[Stored items]
Known rows:
flonek: 0	11	-9	-2	-2	4	-1	-1	4	2	2	7	5	-5	-3	1	-13	5	-2	7	1	0	2	3	-9	-3	0	-3	9	2	3
guplek: 3	0	11	-2	-37	4	-4	-3	5	2	-4	1	6	-15	-5	2	-14	1	-1	-2	1	0	1	3	-4	5	6	-4	4	-2	4
rolin: -4	-13	10	-8	11	-6	-9	2	-9	-6	-7	-6	-5	-1	5	-3	19	-3	3	-2	5	4	0	-3	-3	7	11	-2	-9	-7	0
braser: 3	-12	6	3	8	0	3	-2	2	4	-1	-5	3	11	3	-1	1	-4	2	-7	-5	-1	2	-1	-6	-5	-3	6	-6	0	-1
tikli: -1	-11	14	0	6	-5	-2	-7	-6	-7	-1	-5	5	-2	1	-1	-9	0	7	6	10	5	3	1	-5	-3	-2	1	-12	-3	-2
stufun: -1	5	13	11	37	-7	10	-6	-1	-18	-1	-2	-7	11	0	-4	21	2	9	4	4	0	1	-2	9	2	-3	-2	-7	5	-4
vasan: -2	15	-4	0	12	-4	0	-1	2	-4	2	6	3	-2	-3	0	-3	4	-1	4	-4	2	1	0	-13	-2	0	-4	1	1	-1
vapim: 13	9	10	10	-8	5	-2	7	-3	6	-4	3	2	10	8	-5	5	-5	-2	-5	-3	-4	7	1	-10	-6	0	-1	3	-4	-2
rufek: -1	-2	-16	3	1	2	1	-3	4	7	1	0	6	-12	1	1	-1	-8	2	4	2	-1	2	2	-16	1	-1	5	5	1	3
tete: 1	-3	-4	7	14	-3	8	-6	3	-4	1	0	2	2	1	-2	12	-3	5	0	-8	-2	2	-4	-7	-2	-1	3	-2	3	-2
fleten: 7	-6	3	3	-6	2	-2	1	-2	4	-3	-2	3	-4	3	-1	-1	-5	0	-3	2	-2	4	3	-8	-1	0	-2	-1	-3	2
skogrok: 9	9	9	4	-2	8	2	11	5	-3	-1	7	1	18	3	-4	-3	9	-4	-9	-7	-3	2	0	6	-11	-6	2	7	0	0
biflim: -10	-4	2	-9	28	-16	-3	-3	-3	2	-1	1	-11	5	-2	-3	17	-2	-1	-1	0	6	-1	-5	-11	2	1	-2	-4	-2	1
flovik: 4	10	-7	3	2	4	6	3	10	0	3	9	0	8	-4	-3	0	9	-4	-2	-2	-3	0	-1	0	-7	-7	0	10	5	3
sagrik: 5	15	-10	6	-3	6	5	4	7	1	2	9	1	3	-4	-2	0	9	-5	-2	-3	-2	2	0	-1	-7	-7	4	11	2	1
skibal: -1	-10	-14	2	16	-3	4	-6	7	6	3	-2	3	3	-3	0	1	-4	2	-1	-4	-2	0	-1	-13	-3	-7	8	2	5	2
grutok: -1	12	-15	-4	-2	2	0	2	4	0	4	6	6	-7	-5	2	-13	8	-4	5	-3	-1	-1	2	-6	-1	-5	-2	7	2	3
plarim: -3	5	-18	4	-18	4	5	-6	-1	17	6	0	3	0	2	4	-15	-10	2	9	3	-2	-2	1	0	0	-3	-2	5	3	2
zakor: -2	7	-10	7	7	3	8	-3	-4	-4	1	-1	-8	11	6	0	18	-5	6	6	-2	-4	-6	-6	20	7	6	1	0	3	-4

Facts:
{trafu rufek palafen pemestan drato vapim guketri} γ migam
{zunu roluk tasti} γ dribra
{gopos liger tozor skuzer grastinek} γ zakor
{vedra leskufis nagrer} γ skastu
{skoflek tripin gotibre viskidum} γ futuk
{loromu noleme dredor rudol sketru plosil trugim} γ bostelom
{vasan} γ leterik
{magrefam drosteki flonek bragol} γ bever
{mefli gefol flufor guplek ploklistuk stodus devor rabur} γ buskir
{tete skoplor bigek lirir} γ movus
{brazak vedubrun numur binam livo klonu} γ lutras
{zaden katupi bezik stufun brigar granu tikli drofu} γ klotrude
{skibran flovik guro draklol stubo} γ riki
{didape trute klagu trivu} γ trirul
{tonil skolus} γ gruklu
{plutir plibrubok biflim doku} γ plina
{grudil} γ navim
{stesor dredrupek roroko drufu} γ tredon
{braser trostetrem kapur vapem} γ gregril
{duris traki trarik vizigom tagral} γ fizar
{kagren tiplu} γ trustil
{vipli skibal rimim grutok dabus pasteren sagrik} γ sokan
{stigul rolin zikun} γ drobri
{gogavuk flogafim plabru} γ timek
{fleten koful greno} γ nagrus
{viflok fudrin klurome skogrok resul vina} γ plarim
{moras pliski} γ stodrodro
{greska sadra vofe duzok} γ brolis
{skibras duflil zegi} γ kizis
{doklum pepokal gopo} γ sabil
{plidar roke} γ mudrum
{trafu loromu bezik livo vizigom rabur} κ 742
{zunu vedra liger noleme brazak zaden tripin plutir braser gogavuk skibal klurome zikun vofe klagu doklum stubo drufu} κ 239
{gopos gefol grudil trostetrem traki granu lirir biflim dabus} κ 180
{skoflek vasan vipli drosteki dredor skolus koful brigar plibrubok stodus roroko trarik klonu vina nagrer} κ 336
{tozor mefli tonil duris stigul grutok fudrin trute gotibre sadra guro zegi sketru tiplu flonek plabru guketri} κ 833
{katupi didape kagren numur moras roluk flovik drato duzok skogrok sagrik} κ 605
{skibran stesor skoplor grastinek binam ploklistuk plosil greno} κ 119
{vedubrun viskidum pasteren drofu} κ 244
{skuzer bigek rolin dredrupek greska duflil tikli gopo} κ 629
{viflok pliski skibras tasti trugim vapim devor} κ 58
{pemestan flogafim guplek doku vapem} κ 246
{trafu vasan mefli tete skibran didape plina gruklu leskufis trostetrem klotrude moras rimim grutok riki plibrubok binam livo plosil roroko tagral roke draklol resul sagrik} ω 156
{dribra gopos noleme tozor magrefam flufor numur bever dredrupek roluk trute skibras tasti tikli kapur zegi sokan guketri trivu stodrodro} ω 998
{zunu loromu zakor katupi tripin trirul vedubrun skuzer skoplor bigek skolus viflok brolis kizis drobri fudrin duflil gotibre lirir flogafim sadra drato dabus ploklistuk sabil greno nagrus gregril tiplu flonek doklum plarim plidar fizar gopo stubo vina nagrer} ω 483
{vedra migam gefol trustil buskir plutir stesor kagren vipli dredor rolin fleten rufek timek zikun guplek sketru klonu vapim doku bragol skastu drofu drufu} ω 829
{skoflek brazak zaden tredon navim stigul drosteki gogavuk rudol brigar pemestan pliski greska biflim vofe klagu viskidum vapem duzok futuk pasteren} ω 25
{liger tonil grudil bezik braser duris leterik mudrum stufun skibal grastinek palafen traki koful bostelom granu klurome flovik movus guro stodus trarik vizigom trugim pepokal skogrok plabru devor rabur lutras} ω 976
vedra σ [guro]
noleme σ [rolin tozor fizar]
magrefam σ [futuk granu]
mefli σ [ploklistuk stubo]
flufor σ [gopos]
buskir σ [futuk traki]
tonil σ [dredor klonu lirir]
trirul σ [viflok]
skuzer σ [futuk tozor biflim duflil]
numur σ [plutir zunu]
gruklu σ [zakor plidar]
leskufis σ [migam dabus]
trostetrem σ [rolin plidar fizar]
bigek σ [skibran didape]
drosteki σ [stesor]
gogavuk σ [katupi stufun]
rudol σ [futuk brolis kizis]
grastinek σ [lutras zunu]
rufek σ [devor]
palafen σ [bragol bostelom stufun]
brigar σ [vapem]
timek σ [skogrok didape]
roluk σ [tete]
greska σ [dredor bragol]
rimim σ [mudrum tete]
grutok σ [vapim skastu]
fudrin σ [migam vofe roroko]
trute σ [devor plibrubok]
klurome σ [koful]
gotibre σ [vofe zakor skibras sadra stufun]
flogafim σ [rolin grudil stufun trugim]
zikun σ [futuk vapem nagrer]
movus σ [rolin brolis liger tredon navim stubo]
kapur σ [drato dabus]
guplek σ [loromu guro]
klagu σ [vapem tredon]
sketru σ [biflim leterik skoflek trugim]
greno σ [migam mudrum tiplu fizar]
nagrus σ [liger]
gregril σ [guketri]
flonek σ [vizigom sabil]
doklum σ [skoplor]
viskidum σ [draklol]
doku σ [vipli]
plarim σ [lutras moras vina]
pepokal σ [draklol]
duzok σ [livo sabil vina]
plabru σ [braser]
roke σ [migam]
gopo σ [sokan dabus]
pasteren σ [biflim]
rabur σ [pemestan vapim]

Rows:
No name comes twice in this set of rows, the named rows included.
6	9	1	4	-3	10	3	4	-9	-6	-2	-4	-3	13	16	1	21	-6	6	0	-2	-7	-4	-4	14	4	8	-5	-2	-3	-4 => migam
-1	6	11	2	-6	-5	2	-6	6	-2	-1	7	1	2	-4	0	-7	1	0	0	-9	1	0	-1	-18	2	3	-11	0	3	2 => stodus
4	1	-1	-1	-18	7	-6	3	0	1	-2	1	6	-7	1	0	-8	2	-1	1	5	-1	3	4	-4	0	-1	1	4	-4	4 => doku
0	12	19	-6	1	2	-9	2	-11	-14	-6	4	6	0	0	-2	-8	7	4	9	15	3	4	5	3	-1	-1	-9	-4	-7	0 => drofu
7	-4	11	4	4	6	0	1	-1	-9	-5	-4	3	4	7	-1	16	-3	2	-3	-4	-3	3	1	-5	1	6	1	-5	-2	-1 => bragol
12	14	21	12	1	9	4	9	0	-18	-3	4	-2	7	-5	-4	9	16	1	-3	9	-3	3	3	28	-7	-3	-2	3	0	-3 => katupi
0	-7	18	-9	-17	1	-6	-6	-2	-3	-7	0	7	-9	1	0	-6	-2	5	0	-1	3	2	0	-15	7	7	-5	-6	-5	4 => gefol
-6	-16	9	-10	4	-11	-9	0	-10	5	-4	-6	-6	-5	-2	-1	8	-3	-2	-2	4	6	1	0	-3	5	5	-1	-11	-6	0 => duflil
-6	-4	2	-3	16	-13	-2	1	-1	13	2	6	-12	9	-4	-6	12	0	-5	-5	1	5	0	-5	-8	-3	0	4	1	0	1 => vapem
-8	7	10	-2	5	-13	-5	2	-2	-1	2	4	-10	-4	-11	-1	-8	5	-6	8	15	7	1	4	6	3	0	-5	2	2	1 => brigar
-4	-11	22	-7	13	-14	-9	-2	-9	-3	-3	-1	-8	8	-2	-4	-5	1	0	-1	15	10	1	1	2	-2	-4	-2	-10	-4	-2 => granu
0	5	16	-6	-10	-8	-11	10	-7	6	-4	4	-10	0	-2	-4	1	1	-7	-6	0	5	1	1	-4	-1	6	-8	-2	-6	-1 => nagrer

The same elements again, as new rows of numbers:
Known rows:
palafen: 4	9	9	2	1	-2	5	-4	-10	-1	-5	1	-6	3	-1	2	-7	-8	-7	11	2	3	5	-8	6	3	3	0	1	8	2	6	-10	13	5	-3	2	0	3	1	4	-2	-2	-8	5	5
rufek: 5	5	7	0	0	-3	1	-1	-12	-1	-1	-7	-4	3	0	-1	-4	-3	-5	8	1	2	3	-5	4	-2	-1	3	0	8	3	4	-10	5	1	-1	0	-2	4	1	-4	-2	-2	-4	6	5
pepokal: 4	6	4	0	1	0	3	-2	-11	-1	-5	0	-6	2	0	2	-6	-7	-7	8	3	3	6	-6	3	2	2	-1	0	7	3	6	-7	11	4	-2	1	-4	3	1	3	-2	-1	-8	5	5
tonil: 2	2	3	-3	0	0	2	1	-8	-1	-2	-8	-4	2	1	2	-5	-4	-5	2	2	2	2	-5	3	2	0	-2	0	3	2	5	-7	6	3	-1	-1	-3	2	2	2	-3	-3	-10	4	3
nagrus: 5	-3	-7	4	4	3	-6	-2	-14	8	-2	9	-5	0	1	5	3	-7	-2	1	5	2	6	2	7	-3	0	8	-5	13	3	0	26	5	4	4	2	-2	0	-2	8	-4	1	-5	5	5
flogafim: 6	2	10	10	-1	-6	5	-5	-20	-4	-9	11	-1	4	-3	4	-4	-12	-10	19	8	5	10	-1	5	-3	0	11	-1	11	-6	9	0	7	-1	-1	3	-5	4	-2	8	7	4	-20	8	6
gopo: 5	6	9	-12	4	7	-13	1	13	-8	0	-34	-5	0	4	-3	7	-4	-3	4	-4	2	3	-1	1	-5	-5	-7	-1	16	9	-3	5	-6	-5	-4	0	-9	6	-5	-9	-1	-7	-11	0	4
brigar: 9	-21	-5	-6	-5	-5	-2	14	-30	-4	-7	-6	4	8	-1	6	-1	1	-9	-17	11	1	0	-1	-9	4	0	5	-6	-1	6	4	-21	-4	6	3	-7	-16	0	14	-2	1	3	2	11	0
tikli: 7	3	5	-5	1	5	3	5	-2	-5	-4	27	-1	-5	-3	1	9	-1	4	-3	-11	-1	6	0	-16	-3	3	-4	1	0	4	-6	-1	-1	-5	-6	0	0	1	3	-1	8	-3	4	-5	-2
skibal: 0	-2	4	5	-2	-4	3	-4	7	-9	-6	6	-1	1	0	0	3	7	4	-1	6	-2	-2	-2	1	9	0	-3	2	-2	-2	-6	-12	3	2	-1	1	3	1	-4	-15	1	-2	9	-5	-1
navim: 0	-4	-8	9	0	0	-2	-2	-2	7	3	27	-3	-2	2	2	9	-1	6	-1	2	-2	2	3	0	-3	1	12	-2	0	-2	-3	20	-2	-5	4	2	8	-4	0	6	-2	6	15	-2	0
ploklistuk: -5	2	-6	2	4	4	6	1	6	1	3	5	3	-6	-1	-3	-3	7	-3	10	2	0	2	5	-5	-1	-2	-4	2	-4	-2	2	12	-5	-7	1	-3	2	3	-6	3	3	-1	-13	-10	-1
tete: -3	3	1	0	-2	0	1	-2	8	-4	-2	-3	2	0	-1	1	0	-1	1	2	-3	0	1	-1	1	0	0	-3	2	-2	-3	1	-5	0	-2	-2	2	3	1	-3	-1	5	1	0	-2	-1
fleten: -1	2	3	4	-2	-1	3	0	2	-2	2	7	2	-1	-1	-2	2	2	1	3	-1	-1	-1	1	-3	-2	0	3	2	-4	-4	0	-10	-4	-4	-1	0	2	0	0	-5	3	1	6	-3	-1
tredon: 2	-8	-13	8	0	1	-4	-1	-6	7	3	27	-2	-2	1	1	8	-1	5	-2	3	-2	2	3	0	-2	-1	11	-3	0	1	-3	19	-2	-5	4	2	6	-4	0	0	-3	5	15	0	0
sadra: -2	2	7	2	1	-2	4	-3	6	0	0	2	6	-1	-1	-2	-2	3	2	0	-1	0	-2	5	-1	0	0	1	2	-4	-7	-1	1	-1	2	-1	0	-1	-2	-2	3	1	0	-8	-3	-3
pemestan: -1	-5	4	11	-7	-7	2	-4	-5	-7	-1	18	1	4	-2	-2	6	-5	-1	9	4	1	2	2	0	-2	-3	13	1	-5	-11	5	-9	-9	-11	-2	3	3	-1	-1	-7	9	7	4	1	0
guro: -3	4	3	2	-1	-1	5	-2	2	0	-1	4	0	0	0	0	-2	0	0	1	-1	0	0	0	0	2	1	-1	2	-6	-4	2	-8	3	3	-2	0	2	-1	0	2	0	1	-2	-2	-1
draklol: -2	8	2	5	-1	-1	8	-4	-3	0	-5	15	0	-1	-4	2	-4	-3	-1	7	-2	1	3	-2	1	2	4	-2	3	-1	-4	3	-6	8	3	-2	3	6	1	-2	4	4	0	-3	-1	1

Rows:
No name comes twice in this set of rows, the named rows included.
4	2	6	-4	3	-1	1	-1	-9	1	-1	-12	-1	2	0	0	-6	-2	-5	3	2	3	1	0	3	-1	-1	-1	-1	5	1	2	1	4	5	0	-1	-7	2	0	2	-2	-3	-16	5	3 => flonek
4	4	1	-2	0	0	-1	0	-7	6	5	-7	1	2	-1	-4	-8	-6	-8	5	-4	2	0	-3	0	-1	1	3	0	3	5	7	-15	1	5	0	-1	-4	0	6	1	-4	-3	-1	9	3 => sketru
10	-9	-8	-4	-1	-1	-5	4	-13	-1	-4	3	-3	5	-1	-4	-4	3	-8	0	7	2	0	-5	-5	6	-2	-1	-3	8	12	0	-11	-1	3	1	-3	-7	1	6	-19	-5	-6	9	6	4 => klagu
3	1	5	-6	-1	-3	-1	0	-9	-10	-6	-21	-7	3	3	5	-1	-3	-1	1	5	2	0	-7	10	0	-3	-6	1	8	1	0	-4	7	-1	-1	1	-2	6	-4	-11	1	-4	-9	4	5 => rimim
-4	-2	-7	5	0	4	-8	-1	9	2	1	1	-3	-2	5	5	13	-5	7	-4	0	-2	3	2	4	-3	0	7	-2	2	-1	-3	19	-4	-5	2	3	6	-2	-4	8	-1	7	11	-3	-1 => mudrum
0	-9	7	1	-5	-10	0	1	-10	-2	-3	-22	2	7	-1	4	-6	2	-7	1	10	1	-2	-3	5	6	1	4	-3	3	1	6	-20	2	2	4	-2	-5	2	7	7	-1	5	-3	7	1 => drosteki
7	6	13	2	2	-4	3	-3	-8	-1	-6	5	-4	0	-3	1	-4	1	-7	12	4	1	5	-6	1	5	5	0	-1	13	7	3	-14	13	3	-1	1	0	6	4	4	-4	-2	2	3	6 => gogavuk
-11	-7	2	1	-7	-7	-4	0	16	-7	-2	-29	10	4	-1	4	2	4	1	-7	4	-1	-6	3	4	5	1	-2	-2	-8	-7	2	-15	-8	1	2	0	0	-1	1	6	5	7	5	0	-5 => roroko
0	-5	-9	4	-1	6	-3	8	-9	2	-5	27	2	-4	1	10	14	-7	8	-14	-4	-3	7	3	-8	-6	4	5	-4	0	0	-5	19	0	0	1	1	3	-3	2	14	5	7	9	-1	-2 => klotrude
-1	1	0	7	3	2	-5	-4	5	4	0	7	0	-2	1	3	8	-3	5	0	1	-1	5	6	7	-4	1	7	-3	7	-3	-3	25	1	-1	3	4	3	-1	-5	14	-1	5	0	-2	0 => fizar
5	-2	-7	4	3	2	-6	1	-15	7	0	7	-7	1	2	5	6	-6	0	3	4	0	5	-1	6	-5	1	9	-5	12	5	1	17	6	-1	4	2	2	0	1	6	-5	2	6	5	5 => timek
2	1	-11	2	2	3	-5	-1	-9	7	-4	5	-6	0	2	8	2	-9	0	2	2	1	7	-5	9	-3	2	2	-5	12	4	2	22	11	2	4	3	4	1	-3	10	-3	3	2	6	5 => gruklu
-3	1	11	1	-2	-2	-3	-1	15	-6	0	-7	2	0	-1	-3	7	5	2	3	0	-2	-2	1	-2	3	2	-1	1	2	2	-2	-11	-4	-6	-2	1	2	2	1	-1	0	2	12	-5	-2 => vofe

The same elements again, as new rows of numbers:
Known rows:
stubo: -5	2	-12	2	31	0	16	1	4	-4	-4	-4	11	5
plabru: 2	11	22	-3	-33	4	-27	-2	4	0	5	18	-10	-4
fizar: 2	-10	-2	7	23	-3	26	1	0	4	3	5	-1	-3
riki: 3	-16	-3	3	1	-4	29	1	-7	2	2	-4	-7	-2
dabus: 4	-8	-12	5	34	-1	-6	2	12	-2	5	-11	10	-22
skibran: 8	-6	7	-3	26	-3	12	-2	-7	-12	-8	-7	5	-13
dribra: 4	-14	-3	5	8	1	13	-1	-12	5	-1	-2	-30	2
duzok: 0	10	10	-1	-38	-1	-24	-2	6	4	7	17	10	18
stodrodro: 3	-14	-3	6	10	-1	16	-1	-12	8	-1	-2	-29	2
trafu: -3	-4	-18	-4	-7	3	12	1	5	-6	-7	-6	-6	-11
kagren: -1	-7	-12	1	12	-4	13	0	-3	-4	-5	-8	11	0
trirul: 0	1	20	3	-19	-1	5	1	8	11	18	24	20	10
skolus: 0	5	-3	-1	44	3	12	1	5	-7	-9	-9	-2	-4
greno: 12	2	28	3	13	-3	-32	2	24	3	13	5	40	-10
biflim: 1	3	-10	-2	4	1	-4	-1	-12	-4	-1	-8	-32	-10
drato: -2	-6	-11	4	36	-3	8	0	4	-5	1	-4	15	-2
didape: -2	-8	-8	0	1	-5	13	-1	-3	-8	-6	-6	16	1
trarik: 3	4	-3	-1	22	2	0	-1	1	-6	-11	-15	-31	-2
rufek: -1	2	12	-1	-34	-3	-12	-2	8	0	10	22	42	11

Rows:
No name comes twice in this set of rows, the named rows included.
0	1	22	1	-44	-1	-3	-2	1	12	15	20	-11	17 => movus
-3	9	10	-2	-29	0	-21	-1	11	5	5	6	6	20 => klurome
-6	5	4	-18	-14	5	-17	2	-1	7	25	-13	41	17 => zikun
-6	14	14	-14	-1	10	-18	3	5	4	21	5	31	6 => skuzer
2	10	23	-3	-30	7	-30	-2	3	2	1	24	-3	-2 => trute
-5	11	12	-2	-7	1	-8	1	17	4	8	14	35	17 => doklum
5	-18	-5	6	11	0	11	-1	-7	5	2	-3	-32	-1 => sokan
6	13	13	4	42	5	16	0	-13	-8	-4	-16	26	-12 => ploklistuk
7	11	32	-3	-16	1	-25	-3	3	-3	3	17	0	6 => grastinek
0	11	18	4	-44	6	-22	-1	-7	7	5	2	35	13 => flufor
-9	21	-1	-1	-79	14	-7	4	12	8	1	10	35	2 => guplek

• [WHAT TO PRODUCE] Note how many lines of the entries contain the string "traki", then give that number by itself.

• [WRITTEN ANSWER] 4